= PROMPT =
Nothing beyond the line containing "137 106 126" should be printed; print each line exactly from the first line of the listing below through it.

= SUPPLIED MATERIAL =
⟨
One vector is turned by the same rotation once a tick. Each row is the vector after some number of ticks, and that number follows the row.
The counts run from 0 to 446.
[101 172 158  60 112  77 113 166 143 145 107 141 141 174 147 100 121  93
 137 106 126 125 102 140 114 128  99 157 134 150 111 126 119 120 144  90] | 2
[136 163 153 103 165 103 135 148 100 135 121 137  92 138 135 133 139 131
  92 100  75 114  92 115 173 101 128 127 157  67 140 143 118 124 144  86] | 98
[125 151 142  81 183 124 138 127 130 143 117 143 100 147 149 140 185 126
 110 100 106 102 103 151 139 143 122  94 127  64 112 116 124 134 138  72] | 288
[101 150 124  80 146  72 136 146 167 140 105 129 136 172 177 116 164  79
 119 140 140 122  98 131 114 145 128 121 123 133 125 121 109 135 140  65] | 12
[129 152 129  94 149  86  90 166 142 166 103 137 106 138 150 152 101 147
 105 143 140 114 148 147 128 110 145 160 120 128 120 149 113 142 153  43] | 433
[139 181 154 107 159 100 107 124 127 147 126 155  66 134 131 124 164 142
  95 106 130  74 125  94 152 142 129 140 125  75 132 141 109 132 145  95] | 87
[142 119 129 148 160 137 160 134 117 133  95 124 100 171 159 119 126 154
 108 105 128 115 102 193 121 139  95 162 129 116 126 147 108 167 125  59] | 45
[139 154 130 128 107 111 161 162 144 109  91 146 114 148 142 125 169  87
 125 115 175 152 197 163 132 100 108 140 101 146 147 137 107 159 145 109] | 402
⟩
= RESPONSE BELOW =
One vector is turned by the same rotation once a tick. Each row is the vector after some number of ticks, and that number follows the row.
The counts run from 0 to 446.
[101 172 158  60 112  77 113 166 143 145 107 141 141 174 147 100 121  93
 137 106 126 125 102 140 114 128  99 157 134 150 111 126 119 120 144  90] | 2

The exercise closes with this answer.